:: Records from a collection ::
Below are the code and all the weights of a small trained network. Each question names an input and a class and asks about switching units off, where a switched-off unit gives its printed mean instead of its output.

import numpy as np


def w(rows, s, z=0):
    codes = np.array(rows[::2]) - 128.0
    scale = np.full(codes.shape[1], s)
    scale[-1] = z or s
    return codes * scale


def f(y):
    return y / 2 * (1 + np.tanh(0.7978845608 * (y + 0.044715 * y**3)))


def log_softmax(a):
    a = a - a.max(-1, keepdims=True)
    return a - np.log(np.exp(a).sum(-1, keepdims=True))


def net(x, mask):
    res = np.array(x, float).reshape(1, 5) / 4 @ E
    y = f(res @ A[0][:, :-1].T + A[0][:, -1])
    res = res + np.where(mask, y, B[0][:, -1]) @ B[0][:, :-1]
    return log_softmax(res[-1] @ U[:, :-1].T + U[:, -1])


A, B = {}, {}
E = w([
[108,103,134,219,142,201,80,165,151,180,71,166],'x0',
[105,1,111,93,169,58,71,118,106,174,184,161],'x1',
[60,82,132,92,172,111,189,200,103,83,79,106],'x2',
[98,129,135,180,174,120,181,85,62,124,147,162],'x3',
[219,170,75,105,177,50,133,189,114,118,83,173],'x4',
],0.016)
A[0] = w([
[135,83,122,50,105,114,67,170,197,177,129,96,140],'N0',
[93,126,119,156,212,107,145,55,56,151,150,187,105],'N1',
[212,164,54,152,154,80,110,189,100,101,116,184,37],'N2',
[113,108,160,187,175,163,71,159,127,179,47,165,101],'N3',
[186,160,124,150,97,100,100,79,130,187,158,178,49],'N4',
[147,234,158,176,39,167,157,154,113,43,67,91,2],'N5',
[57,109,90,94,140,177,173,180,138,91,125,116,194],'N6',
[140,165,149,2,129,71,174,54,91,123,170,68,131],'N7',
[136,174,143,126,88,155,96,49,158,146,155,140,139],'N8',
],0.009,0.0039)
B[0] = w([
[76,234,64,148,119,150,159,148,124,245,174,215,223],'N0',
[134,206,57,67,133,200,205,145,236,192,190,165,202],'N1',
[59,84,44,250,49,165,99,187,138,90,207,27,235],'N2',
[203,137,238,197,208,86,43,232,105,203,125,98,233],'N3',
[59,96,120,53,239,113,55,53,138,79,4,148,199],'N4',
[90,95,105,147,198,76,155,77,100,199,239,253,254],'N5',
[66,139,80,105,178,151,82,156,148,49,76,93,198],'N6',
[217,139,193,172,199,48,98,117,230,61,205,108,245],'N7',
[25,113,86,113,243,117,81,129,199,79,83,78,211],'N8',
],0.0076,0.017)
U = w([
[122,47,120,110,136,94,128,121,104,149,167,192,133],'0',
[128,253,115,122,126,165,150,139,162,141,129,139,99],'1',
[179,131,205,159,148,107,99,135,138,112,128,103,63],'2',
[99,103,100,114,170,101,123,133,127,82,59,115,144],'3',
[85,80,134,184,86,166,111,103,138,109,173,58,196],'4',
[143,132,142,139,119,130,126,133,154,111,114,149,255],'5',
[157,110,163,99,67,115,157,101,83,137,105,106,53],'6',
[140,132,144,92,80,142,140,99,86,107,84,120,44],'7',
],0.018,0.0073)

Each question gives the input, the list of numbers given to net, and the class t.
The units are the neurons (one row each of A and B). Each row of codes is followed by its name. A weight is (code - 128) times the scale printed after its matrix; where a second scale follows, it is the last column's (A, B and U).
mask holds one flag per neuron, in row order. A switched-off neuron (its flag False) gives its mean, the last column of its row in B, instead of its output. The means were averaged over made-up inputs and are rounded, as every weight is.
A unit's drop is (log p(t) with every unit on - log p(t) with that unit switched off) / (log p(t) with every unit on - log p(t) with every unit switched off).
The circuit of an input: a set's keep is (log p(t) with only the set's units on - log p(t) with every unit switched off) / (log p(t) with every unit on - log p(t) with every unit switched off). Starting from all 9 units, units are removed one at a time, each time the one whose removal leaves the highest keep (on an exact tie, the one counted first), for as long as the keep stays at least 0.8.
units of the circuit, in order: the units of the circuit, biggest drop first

:: EXERCISE DIRECTIONS ::
Report the count, and only the count, of lines in the records above that contain "class".

:: WRITTEN ANSWER ::
2